PROBLEM DETAILS:
Lines to return, exactly: from the line with "147 110 114" to the line with "95 143 153]" in the entries below, both included.

[[ ENTRIES SUPPLIED, beginning ]]

Each row is a point. Each copy is the shape, with its points in the same order, turned, moved and blurred by noise. Say if it was mirrored as well.
In the rows, 128 means zero.

Shape:
[[143 107]
 [ 73 161]
 [148 120]
 [166 175]
 [137  80]]
Copy 1, 5 rows:
[[114  92]
 [111 181]
 [128 103]
 [178 115]
 [ 86  88]]
Copy 1 is: only turned
Copy 2:
[[155 155]
 [ 69 132]
 [150 142]
 [139  70]
 [162 173]]
Copy 2 is: mirrored

Shape (8 x 3):
[[ 69 140 102]
 [145 121 152]
 [122 176 175]
 [ 99 121 100]
 [171 138 124]
 [163 179 148]
 [ 34 132 136]
 [121 136 164]]
Copy 1 (8 x 3):
[[ 71 132 157]
 [160 154 124]
 [173 145 180]
 [ 96 118 127]
 [170 107 110]
 [191 115 154]
 [ 60 163 182]
 [151 156 145]]
Copy 1 is: mirrored
Copy 2:
[[ 67 152 103]
 [153 127 130]
 [115 102 174]
 [ 98 161 100]
 [162 160 146]
 [141 140 184]
 [ 51 107  92]
 [131 110 137]]
Copy 2 is: only turned

Shape:
[[124 100  86  88]
 [124 147  97 132]
 [140 116 123 106]
 [107 203 141  67]
 [ 89 166 108  98]
 [177 102 142 150]
 [177 128 126 162]
 [ 71 140 107  97]
 [144 203 140 108]
 [167  88 161 169]]
Copy 1, 10 rows:
[[ 71 137  90 165]
 [125 162  96 151]
 [103 118 108 147]
 [114 176 107  64]
 [108 185 115 113]
 [152  80 121 157]
 [169 109 102 160]
 [ 88 191 131 133]
 [151 155  95  89]
 [136  79 144 177]]
Copy 1 is: only turned
Copy 2:
[[131  74 103 122]
 [178 114 125 123]
 [130 122  93 116]
 [147 124 149  33]
 [150  97 160  88]
 [141 165  87 156]
 [169 162  85 155]
 [133  87 168  98]
 [172 157 129  58]
 [128 183  99 176]]
Copy 2 is: mirrored
Copy 3:
[[123  83 131 146]
 [ 99 131 144 129]
 [125 118 109 137]
 [ 85 140  88  49]
 [ 95 117 134  79]
 [149 162 114 184]
 [118 176 119 184]
 [113  95 159  71]
 [ 82 175  97  90]
 [173 171 138 184]]
Copy 3 is: only turned

Shape, 10 rows:
[[163 153 136 121 159  97]
 [141 147 165 159 179 189]
 [ 95 201  92 120 132 147]
 [128 191 153 134 120 144]
 [102 101  96  97 130 131]
 [184 162  86 139 108 151]
 [ 82 113 176  59 123 100]
 [168 112 143 152  69  86]
 [137 147 108 127 100 185]
 [ 71 119 181 109 172 122]]
Copy 1, 10 rows:
[[139 116 137 146 160  90]
 [ 62 108 136 160 129 157]
 [139 199 163 144 133 155]
 [128 152 139 179 107 130]
 [145 143 137  68 119 138]
 [135 171  72 147 158 129]
 [151 117 177  90  58  85]
 [197 101  70 143 108 111]
 [112 173  94 130 109 153]
 [118  88 199 112  89 131]]
Copy 1 is: mirrored
Copy 2:
[[124 140 149  77 138  73]
 [182 118 167 152 168 101]
 [179 158  73 104 146 141]
 [160 115  98 126 161  96]
 [101 148 138 109 118 160]
 [165  78 113  77 100 128]
 [ 47 159 121 129 188 137]
 [ 81  82  97 119  77  81]
 [169  87 115 117 127 158]
 [100 182 149 162 180 113]]
Copy 2 is: mirrored
Copy 3:
[[107 161 162 168 121 104]
 [132 167 147 180 149 202]
 [ 46 136  86 149 145 141]
 [ 97 166  96 169 109 138]
 [118 111 139  79 139 130]
 [143 129  99 179 171  99]
 [ 97 178 142  72  64 124]
 [178 112 115 149  68  87]
 [135 136  78 136 161 142]
 [ 91 157 167  98  76 184]]
Copy 3 is: only turned

Shape:
[[135 159  71  95  94 132]
 [173 122 110  90 114 141]
 [123 148 143 123 111 150]
 [136 144 114 169 153  72]
 [126 105 101 103  83 162]
 [109 118 120  80 141 116]
 [129 154 109 177 187 158]
 [135 176 144 152 184  86]
 [144 200 101 196 190  86]]
Copy 1:
[[126  62 140 146 142 182]
 [170  79 131 145 112 140]
 [149 136 149 131 143 158]
 [ 95 138  62 154 130 146]
 [134  89 179 134 109 146]
 [127  88 127 105 152 113]
 [122 151 114 209 169 120]
 [128 151  49 150 173 140]
 [100 152  37 203 174 164]]
Copy 1 is: only turned
Copy 2:
[[ 53 152  97  86 102 114]
 [104 153 133  59 110  96]
 [121 135 122 122  87 112]
 [116 157 119 144 183 138]
 [ 75 125 140  93  88  71]
 [111  96  96  88 132  96]
 [111 119 169 132 133 185]
 [150 145 104 135 165 172]
 [112 169 120 153 179 211]]
Copy 2 is: mirrored
Copy 3:
[[162 144 108  77 143 156]
 [174 133 150 120 117 115]
 [147 126 127 158 135 162]
 [ 58 163 136 120 148 106]
 [180 135 113 129  81 161]
 [126  83 120 119 118 128]
 [108 170  83 175 157  92]
 [ 71 132 144 139 188  97]
 [ 53 192 113 128 210  90]]
Copy 3 is: only turned
Copy 4, 9 rows:
[[176 128  83 151 100 171]
 [145 160 108 178 138 153]
 [138 150 129 111 115 142]
 [ 74  81 130 147  98 156]
 [195 142 137 149 132 154]
 [147 103 106 136 158 123]
 [ 80 123 123  96 136 207]
 [ 48 103 101 116 114 145]
 [ 31  88  99 124  86 200]]
Copy 4 is: only turned

Shape (13 x 8):
[[106 102 159 112 194 115  96 154]
 [143 129  98 141 123 110 143 171]
 [147  75 133 119 114 116 118 212]
 [139 119  93 184 131  97 154 122]
 [137 132 116 111 113  92 146 138]
 [146 130 177 140 117 129 151 127]
 [123 135  95 128 112 104 143 110]
 [  7 123 218 113 148  93 154 133]
 [132  28  98 113 122 139 134 117]
 [114 127 193 116 112  92  48 126]
 [147  97  97 115 113 117 101 136]
 [138 132 137 120 114 188  90 214]
 [144 132 115 131 115 100 148 106]]
Copy 1, 13 rows:
[[134  86 116 127 112  57 150  95]
 [153 169 106 117  80 116 134 138]
 [168 105  90 153  56 111 147 159]
 [149 182 128 101  71 141 136  79]
 [117 153 134 107  85 124 150 144]
 [146 125 166 134 120 143 124 121]
 [100 170 123 100  94 138 139 116]
 [132  43 129  46 183 129 184 107]
 [101 120  90 179  62 150 180  87]
 [ 97  51 149  96  87  98  86 126]
 [100 138 101 142  58 119 129 122]
 [160 115  71 169 117 101  80 169]
 [109 164 148 111  88 138 139 114]]
Copy 1 is: mirrored
Copy 2:
[[ 67 130 164  97 162 149 138 143]
 [152  97 120  98 125 102 114 136]
 [123  40 128  99 158 132 131 108]
 [136 119 117 118  97  55 140 149]
 [164 120 108 109 138 121 146 148]
 [136 110 139 161 100 149 148 149]
 [159 150 102 112 120 103 148 134]
 [138 162 246 118 148 161 221 132]
 [100 112  90 154 172  91 153  79]
 [ 89 119 125  79 109 199 201 141]
 [117 110  81 100 139 121 139 112]
 [123  72 139  91 106 178  81  80]
 [151 134  99 128 116 109 150 149]]
Copy 2 is: mirrored

Shape (12 x 9):
[[106 114 118  95 125 143 137 125 191]
 [135 163 117 158  99 176 119 144 129]
 [164 104 123 136  73 147 138 123  96]
 [155  86 118 168 133 177 152 164  89]
 [131 122 133 137  92 176 129 112  97]
 [137 139 160  74 150 114 107 115 166]
 [133  90 115 119  87 198 104 168  93]
 [ 82 135 207 113 106  97 118 121 178]
 [120 116  99 107 150 111  94 163 124]
 [148 129 199  79 148  92  91 151 225]
 [116 140 186  65 164 129 120 138 164]
 [140 148 168  67 129  98 151 188 166]]
Copy 1:
[[139 110 139 123 104 129 135 121 200]
 [113 177 120 164 115 110 173  79 149]
 [ 78 131 154 124 135 144 197  82 137]
 [ 52 174 122 110 109 165 149  83 130]
 [ 83 164 151 145 140 131 189  95 160]
 [162 102 111 133 170 131 139 141 176]
 [ 81 168 181 159 130 188 144  67 159]
 [201 127 131 135 136 161 191 180 179]
 [140 127 163 133 131 145  92 120 122]
 [207  71  79 150 139 171 147 146 177]
 [183 124 101 116 173 163 132 139 185]
 [212 114 105  95 140 164 145  85 155]]
Copy 1 is: only turned
Copy 2, 12 rows:
[[153 127 125 161 204 108 114 102 151]
 [163 127 155 135 127 121  87 171 128]
 [150 124  93 109 112 111 104 163 181]
 [131  71  93 144  83 117  82 140 137]
 [180 126 116 112 109 112 101 139 153]
 [136 175 113 143 189 166 121  96 142]
 [160  88 125 103 114 124  47 125 173]
 [154 187 159 183 156 140 152  86 190]
 [ 86 117 140 117 161 136  98 104 136]
 [112 199 123 205 210 187 105  94 175]
 [149 156 127 163 183 191 124  74 143]
 [120 122 133 171 190 204 136 126 181]]
Copy 2 is: mirrored

Shape:
[[156 130 221 125 180 168  96 141 177 174 128]
 [124 122 209 113 119 146 122 168 133 172 135]
 [170 139 181 112 198 182 116 154 151 172  94]
 [119 169 178 131 122  95 147 100 117  87 123]
 [ 50 152 126 132 119 117 117  79  82 138 125]
 [183 122 173 105 129 158 102 125 179 144  87]
 [148 189 132  72 121 100 130 126  79 131 133]
 [107 150 134 158 123  75  72 140 113 102 103]
 [ 83 148 126 100  86 103  81  80 119  71 126]
 [176 154 184 149 168 176  94 134 139 146 175]
 [151 142 160 127 137 147 118 154 203 209 149]
 [ 95 105 120 141  91 122 102 120  75  92 148]
 [ 82 148 111 175  76 149 130 129 144  83  94]
 [ 93 136 126  94 160 100 128 128 128  76 143]
 [ 93 169 114  96  79 107 121 159  92  73 126]
 [113 109 118 129 111  81 161  94  99 137 128]]
Copy 1, 16 rows:
[[ 88  85 147 128 131 169 193  73 118 145 101]
 [131  89  96 119 143 161 154  89 165 147 114]
 [ 48  94 142 141 128 137 187 109 141 141  81]
 [180 171 114  90 150 159 162 149 124 106  71]
 [197 151 147 132 218 149 129 182 138 135 100]
 [ 88 125 123 134 113 152 208 118 136 115 144]
 [162 156 127  84 124 100 167 186 160 163  93]
 [142 213 125  91 206 128 159 118 141 134 120]
 [210 184 165  95 191 131 171 164 149  92 146]
 [ 87  99 166  76 128 150 141  95  91 144 106]
 [104  82  98 150 134 119 170  90  84 160 137]
 [176 174 148  97 176 136  93 144 166 105 143]
 [144 170  92 107 217 132 126 155 119  52 140]
 [183 170 160 122 156  95 156 123 143  90  74]
 [185 173 111  73 175  79 148 162 183  92 113]
 [183 194 118 157 140 139 114 165 135 135 111]]
Copy 1 is: only turned
Copy 2:
[[203 173  70 139 151 177 106  93 116  76 127]
 [212 140 110 116 154 149 162 113  95 101 126]
 [175 167  35 132 116 174 120 101  99  97 151]
 [150 140 129  51 154 103 121 137 145 153 103]
 [151  79 129 118 158  76 136 200 129 155 130]
 [153 156  70 138 136 149 157  69 149  97 125]
 [163 141 110  74 113 139 185 180 151 177 115]
 [141  84 144  97  82 102 123 139 151 127  99]
 [121 114 146 127 148  74 148 155 168 172  65]
 [176 176 112 141 140 201  96 125 121 133 146]
 [168 132  98 135 157 211 154 130 114  52 124]
 [134 113 178 130 123  73 140 141 122 165 132]
 [ 83  65 136 106 153 109 129 104 108 144 103]
 [117 170 126  93 119  96 135 177 108 129  79]
 [127 105 158  82 110 100 176 157 104 185  70]
 [125 116 143  73 147  87 173 169 139 110 162]]
Copy 2 is: mirrored
Copy 3:
[[183  73 187 110 103 176 155  57  92 125 142]
 [143  58 138 107  96 120 175  84  75  92 110]
 [197 110 190  69 106 161 127  68 104 111 107]
 [ 83  79 141 131 179 124 133 141  99 130 108]
 [ 96 128 109 127 186 109 184 145 143  64 140]
 [172  95 185 136  93 147 110 114 107 118  86]
 [ 95 139 127  90 135 118 133 181  69 115 104]
 [152 121 118 166 198 119 146 136  77  88  98]
 [ 84 103 110 180 173 135 107 168 125  73 126]
 [156 109 122  97 128 189 138  68  81 159 127]
 [205  97 148 119  69 134 170 116  95 143 153]
 [ 90 150  77 165 158 120 145  99 113  80 105]
 [156  83  74 162 178 102 135 140 177  98  88]
 [116 103 127 130 167  87  93 126 103  80 151]
 [102 102  68 125 161  81 116 171  98  71  92]
 [ 87 145 139 151 145  69 169 132 116 130 126]]
Copy 3 is: mirrored
Copy 4, 16 rows:
[[164 148 203 191 135 169 103 105 172 104 108]
 [127 142 171 203 141 133 143 111 128  94 141]
 [156 167 194 173 104 158  84  84 137 124  90]
 [168 120  94 160 139 114 177 158 128 133  72]
 [ 93 136  98 104 135 144 207 140 121  85  66]
 [141 147 139 191 134 175  74 131 141 148 116]
 [135 156 122 140 126 101 131 182  65 109  70]
 [117  81 106 117 190 117 138 124 117 131  76]
 [127 139  47 113 186 146 155 170 127 104  86]
 [202 118 192 151 124 177 113 127 126  90 112]
 [129 155 222 165 149 186 129 139 127 146 142]
 [123 101  68 100 145 128 166 128 103  86 134]
 [133 113  70 133 174 183 190  96  96 158 108]
 [163 165  97  94 158  95 155 137 132 132 101]
 [136 147  67 127 185 101 164 140  53 118 103]
 [102 117  98 116 102 114 178 164 123 142 117]]
Copy 4 is: mirrored

Shape:
[[126 163  83 140 148 113 147 110 161 137 157 103]
 [113  95 217 148 140 162 152 110 110 101 164  86]
 [113 154  86 119 104  90 124 119 172 136 146 157]
 [171 131 102 167 139  76 101  94 163 154 171 144]
 [186 175  79 180 116 163 115 100 125 155 163  82]
 [109 136  75 116  59 132 153 145 114 142 100 164]
 [106  97 107 120 110 149 136  93 108 107 132 134]
 [183 142 124 117 145  72 102 228 131 140 146 107]
 [194 107  97 119 143  89  94  82 149 156 108 159]
 [132 117  80 109  71 154 110 135 133 113 169  86]
 [193 148  72 144 143 146 127 148 146  74 106  77]
 [134 107  65 191 128 134 128 106 142 148 132 153]
 [199 116 103 129 137 144 122 160 132 154 163 151]
 [105 143 111 158  91 149 117 168 143  90 162 151]
 [112 123  75 113 126 150 101  87 113 134 102 136]
 [109 113  87 132 135 167 102  98 180 148  60 160]
 [118  98 151 117 102 138 121  86 197 146 114  60]]
Copy 1, 17 rows:
[[142 145 105  83 140 131  82 118 130 152 155 154]
 [133 153 174 179  96 137 107 164 144 154 106  69]
 [129 111  99  99 151 125  95 130 104 113 122 192]
 [171 125 110  71 105 111  73  94 134  94 100 146]
 [142 125 103 115  88  82  79  53 149 150 183 120]
 [ 59  88  78 128 154  97 137 136 122 109 142 168]
 [ 77 113 157 121 106 116 115 156 143 132 131 149]
 [175 109  42 109  86 174 168 106  86 133 105 118]
 [151 121 123  52  85  94 130 122 131  56 125 157]
 [ 82 122 116 132  78 112 105 107  82 166 140 161]
 [134  96  90  94  54 150 108 128 121 143 208 117]
 [ 91  93 122  69 132 119  78  97 151  99 132 126]
 [144  92 103  79  99  88 141 100  97 127 121  94]
 [105  61 118 149 137 149  93 114  95 150 122 139]
 [ 87 122 154  94 115 116 139 120 149 113 161 175]
 [ 84 118 164  81 150 133 124 126 115  56 188 146]
 [107 206 146 140  99 129  86 144  88  92 156 131]]
Copy 1 is: mirrored
Copy 2:
[[146 109 120 141 140 106 144 186 125 154 172 128]
 [ 61 162 115 110 104 183 100 162 118 103 100 102]
 [180 121 164 165 118  94 151 151  99 135 158 142]
 [171 108 168 137 155 153 183 193 118 122 143 166]
 [167 110  79 169 166 181 152 182 164 173 145 137]
 [169 136 107 185  98  90 164  79 103 151 122 144]
 [118 119 125 158 134 114 142 110 129 111 106 102]
 [133 162 159 131 108 112 130 180 147 190 114 249]
 [165 107 192 115 177 143 195 124 129 155 123 156]
 [137 108 130 211 108 123 122 155 156 165  97 124]
 [125 170 121 153 160 106 168 170 201 199 131 134]
 [177 115 101 144 159 113 195 161 117 118 106 129]
 [177 119 133 113 112 144 156 151 172 155  97 180]
 [170 176 117 183  99 104 120 161 135 109 109 138]
 [150 111 128 156 180 103 136 100 123 145 114 113]
 [190 146 140 121 178  89 159 114  91 166  95  82]
 [108 127 163 148 129 154 138 171  77 194 106  70]]
Copy 2 is: mirrored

[[ ENTRIES SUPPLIED, end ]]

OUTPUT OF THE EXERCISE:
 [172  95 185 136  93 147 110 114 107 118  86]
 [ 95 139 127  90 135 118 133 181  69 115 104]
 [152 121 118 166 198 119 146 136  77  88  98]
 [ 84 103 110 180 173 135 107 168 125  73 126]
 [156 109 122  97 128 189 138  68  81 159 127]
 [205  97 148 119  69 134 170 116  95 143 153]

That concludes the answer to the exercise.